(Extracted records)
^^^^^^^^^^^^^^^^
128 stands for zero in the data rows.
Here are some points, one per row:
[172  90 173 114 122 135 147 133 153 135 127 123 104 153 126 112 156 141 125  86 127 110 145 121 125 120 100  95 118 141 166 123 103 143 135 109  88  89 131 100 145 144 153 191 139 162 149 170]
[114 140 141 147 170  66 109 123 137 107  91 114 140 156 136 148 153 130 147 167 157 157 129  96 109 124 118 165 129 132 129 159 132 180 124 141  83 150  83 149  97 180 125 139 149 156 140 106]
[152 117 156 117 116 164 124 146  92 146 117 112 107 128 116  87 145 113 148 120 185 168 145 138 148 131 125 107 151 130  85 124 122 142 129 144 141 133  72 104 117 133 126 146 119 173 141  99]
[161 132 137 119 113  98 171 120 151 134 118 158 142 118 114 134  94 142  90  96  93 130 110 153 112 145 147 103 112  94  89 117 113  99  97 123 146 135 139 124 138 136 106 151  81 112  95 103]
[120 139  94 135  80  79 120 108 142 134 172 101 127 158 132 115 159 135 146 170 135 170 154  86 105 117 135 157 175 156 124 156 101 144 130 149 163 151 119 132 115  99 118 129 152 139 155 151]
[111 107 137 114 129 125 125 150 152 166 116 178 118 135  98 100 111  64 141 153 156 115 160 174 145 118 132 129 164 147 160 150 128 162 101 147 147 163 146 143 107  83 139 120 154 149 169 132]
[164 138 113 147 143 126 102 147  71 141 126  99 121 134 130  81 157  94 148 149 143 129 137 153 145 122 111 140 132 154  93 142 107 131 160 144 117  93 104  96 104 110 141 143 131 134 134  75]
[128 132  95 144 151 109 153 119 140 124 147 175 127 121 112 100 105 114 118 103 153  83 138  85 165 136 174 148 145 129 110 124 173 130 129 151 157  89 119 180 131 167 114 158 111  98 123 166]
[139 146 122 114 119 115 152 148 124 109 108 109 127 131 146 128  86 125 107 166 100  87 117  91 148 105 116 103 114 113 118  86 117  88  77  82 118  83 176 113 146 153  91 118 120 130 107 175]
[108 144  95 112 159 138  81 104 147  98 151  93 142 112 139 119 152 133 138 129 147 106 122 111 127 145 148 106 147 111 108 145 121 114 109 136 120 149  99 134 147 127 110  68 108  98  58 114]
[106  99 123 150 137 105 167 111 130 133  82 134 142 117 134 134 107 138 102 167 113 119 117 137 130 127 140  89 110 110 172  91 136  98 121  92  84 172 126 157 148 166 133 184  98 113  98 136]
[ 99 149 138 155 143 140  97 113 117 119 112  89 154 105 156 103 128 160 140 125 105 115 106 102 160 157 143 169 150 111 107 109 162 106 106 149 133 152 107 156 133 104 131 101 105 115 130 169]
[118 184  93 155 138  69 145  86 151 105 160 107 163 116 163 148 142 140 120 106 128 122 134 129 146 159 152 137 110 126 103 144 141 142 107 103 113  98 141 148 137  86 110 153 117 113  83 164]
[147 139 145 124  99 119 148 126  86  94 174 110 135 110 134  88 145 147 138 147 148 120 133 174 132 148 147 111 100 123 156 140 164 121  97 122 151  95  78 132 133 122  79  89 103 105 118 166]
[139 132 104 121 131 114 133 135 120  98 143  92 144  72 155 141 131 127 138 120 136 137 114 165 171 172 167 155  90 153 159 143 161 123 129 108 140 106 113 100 143 100 110 130 127 118 136 140]
[110 129 130 119 112 135 134 137  82 146 180 126  98 102 118  87 130 103 161 107 135 156 161 154 136 117 107 184 184 146 154 144  90 153 121 115  79 132 129 140 114 150 140 107 117 130 136  94]
[181 139 134  98 152 163 125 151 127 135  95 125  97 123 108 113 119 122 127 179 108 141 134 120  99 112 117 135 125  85 158  90 103 141 156 123 155 142 138 125 133 119 140 110 157 157 123  95]
[150 101 142 124 104 157 151 137 119 141 127 120 122 141 102 122 131  95 134  89 114 137 139  82  98  96  91 148 117 119 172 124 143  94 143 135 164 132 126 110  89 169 129 161 162 140 102  93]
[ 95 118 179  86 101 124 126 139 147 163 134 128 105 167 107 152 120 131 135 112 115 140 139 173  85 103 131 130  86 118 120 122 127 128 171 141 135 167 167 148 136 163 124 152 128 133 142 117]
[122 101 143 162 173 145  97 139  96 129 152 108 127 107 114 108 138 111 149 119 154 145 175  99 136 112 112 157 122 155 135 152 112 141 134 156 153 154 133  80 119 153 159 154 134 140 103 172]
[ 78 111 114 138 161 120 151 121 127 139 164 142 143 126 138 145 111 149 105 154  80 115  97 101 116 136 144  84 113 110 153 117 126 116 122  86 159 102 141 104 145 145 121  99 145 124 136 121]
[148 130 101 139  83 155 120 127  86 107 113  91 149  92 157 120 102 115 141 106 133 113 110 160 150 157 165 111 123 138 133 116  80 151 110 164 120 139 132 186 152 128 115 141 127  94 109 147]
[104 128 142 101 167 163 139 160 160 154  86 156 108 135  97  96 127  84 142 101 150 133 139 163 166 125 112 132 134 180 102 129 141 170 152 123 164 139 114 106  77 139 132 128 149 124  83 116]
[124 172 112 148  90  82 115 126 148 128 110 116 134 146 119 155 161 159 152  77 159 149 148 139 118 115 125 133 144 169 148 135  73 129 128 163 146 121 108 137  95 104 134 120 146 144 144 138]
[127 124 122 106 122 112 159 102 117 143 101 122 132 117 138 158 100 166  91 124 118  99  85 139 137 132 134 130  70 119  94 112 139 125 127  89 150 123  98 133 153 104 134  93 130 113 151 142]
[ 95 130 142  94 152 167 154 158  95 140  99 124 106 124 109 108 148 115 149 170 156 144 147  81 125 126 137 142 154 153 171 182 120 133 132 169  81 100 126 113 116  82 125 125 116 130 147 125]
[ 82 150 120 171  91 155  88  86 172  94 110 129 159 127 150 145 128 169 107 170 133  89 126 120 148 141 145 141 116 152 105 129 142 130  86  99 138 114 117 163 112 105 117 103 103 112 161  73]
[107 151 158 166 127 168  65  93 166 127  81 150 155 149 139 149 164 113 137 158 141 175 138 138 127 104 119 155 149 139 101 130  95 140 147 146 133  62 118  95 130 135 136 125 130 121 140 145]
[136 103 119  86 173 136 133 142 152 141 119 159 115 144 121 115 131 121 148 120 117 147 140  95  76 105 103 125  89 122  81 120 105 105 121 104  86 167 152 106 122  93 169 117 166 150 174 121]
[107 135 149 125  89 117 138 119 142 111 166 148 151 136 130 139 100 138 119 101 119 107  86  94 139 145 121  90  92 104 161  97 134 101 120 121 162 158 168 129 163 158 153  85 135 110 130  92]
[131 109  88 134 117  94 123 126 126 131  87 136 129 129 135 158 112 144  96 109 112 127 102 110 112 130 125  94 127 117 174  92 196 106 133 105 122 122 161 146 161 102  96 141  82 102  95  80]
[115  94 118 112  92 146 115 156 122 137 132 175 107 166 129 122 113 135 110  93 115 130 120 165  95 102  99 125 150  79 112 150 103 121 179 102 168 118 137 111 142 136 166 145 144 166 135 117]
[115 108 133 132 186 129 149 127 108 109 164  99 123 125 142 141  90 123  75 105 129 103 101 146  77 146 130 119 131 133  97  84 149  78 133 142 145 142 143 158 153 114 100 101 109 127 118 125]
[169 132 127 148 117 168 153 142  84 107 122 107 135  69 160 166 170 139 124 151 131 126 127 157 157 155 150 130 133 145 101 168 152 147 114 132 136 163 132 149 154 184 126  93 119 115 121 167]
[207  99 170 129 173 106 121 137 132 146 103 148 119 149 101 136 126 131 139  95  99 137 121 148 126 103 109 129 141  80 162 132 135 132 161  96 127 162 167 118 109  95 131 125 135 119 168 141]
[117 176  75 171 131 157  84  79 156  92 172 166 161 145 159 174 129 161 133 134 122 116 119 131 138 151 128 146 139 147 112 131 140 135 121 147  83 171 131 113 134 110 100 147 104 107 122 118]
[149 125 136 121  86 140 124 146 154 151 132 151  91 152 112 151 123 117 135 134 115 132 122 126 100 136 123 115 127 116 143 109 127 104 161 132  80  81 158  94  99 172 188 110 161 138 148 130]
[114 109 145  86 114 121 129 145 134 149 170 145 107 128  88 164 120 125 111 151  85 136 126 107 135  91  82  96 152 108  99 144 152 161 140 175  78  94 116 134 115  97 144 161 150 153 142 127]
These points spread out most along one direction. How far along it is each point below, from 0 to 99? The average is 50, and the first point in the table lies past the average. One standard deviation of the points above along it is 16.
[111 107 137 114 129 125 125 150 152 166 116 178 118 135  98 100 111  64 141 153 156 115 160 174 145 118 132 129 164 147 160 150 128 162 101 147 147 163 146 143 107  83 139 120 154 149 169 132] 69
[124 172 112 148  90  82 115 126 148 128 110 116 134 146 119 155 161 159 152  77 159 149 148 139 118 115 125 133 144 169 148 135  73 129 128 163 146 121 108 137  95 104 134 120 146 144 144 138] 57
[ 95 130 142  94 152 167 154 158  95 140  99 124 106 124 109 108 148 115 149 170 156 144 147  81 125 126 137 142 154 153 171 182 120 133 132 169  81 100 126 113 116  82 125 125 116 130 147 125] 67
[118 184  93 155 138  69 145  86 151 105 160 107 163 116 163 148 142 140 120 106 128 122 134 129 146 159 152 137 110 126 103 144 141 142 107 103 113  98 141 148 137  86 110 153 117 113  83 164] 24
[107 151 158 166 127 168  65  93 166 127  81 150 155 149 139 149 164 113 137 158 141 175 138 138 127 104 119 155 149 139 101 130  95 140 147 146 133  62 118  95 130 135 136 125 130 121 140 145] 60
[152 117 156 117 116 164 124 146  92 146 117 112 107 128 116  87 145 113 148 120 185 168 145 138 148 131 125 107 151 130  85 124 122 142 129 144 141 133  72 104 117 133 126 146 119 173 141  99] 68
[122 101 143 162 173 145  97 139  96 129 152 108 127 107 114 108 138 111 149 119 154 145 175  99 136 112 112 157 122 155 135 152 112 141 134 156 153 154 133  80 119 153 159 154 134 140 103 172] 65
[161 132 137 119 113  98 171 120 151 134 118 158 142 118 114 134  94 142  90  96  93 130 110 153 112 145 147 103 112  94  89 117 113  99  97 123 146 135 139 124 138 136 106 151  81 112  95 103] 36
[120 139  94 135  80  79 120 108 142 134 172 101 127 158 132 115 159 135 146 170 135 170 154  86 105 117 135 157 175 156 124 156 101 144 130 149 163 151 119 132 115  99 118 129 152 139 155 151] 58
^^^^^^^^^^^^^^^^
ACTION ITEM:
Reproduce the records above exactly, from the first line through the line containing "162 149 170]", and output nothing else.

EXPECTED ANSWER:
128 stands for zero in the data rows.
Here are some points, one per row:
[172  90 173 114 122 135 147 133 153 135 127 123 104 153 126 112 156 141 125  86 127 110 145 121 125 120 100  95 118 141 166 123 103 143 135 109  88  89 131 100 145 144 153 191 139 162 149 170]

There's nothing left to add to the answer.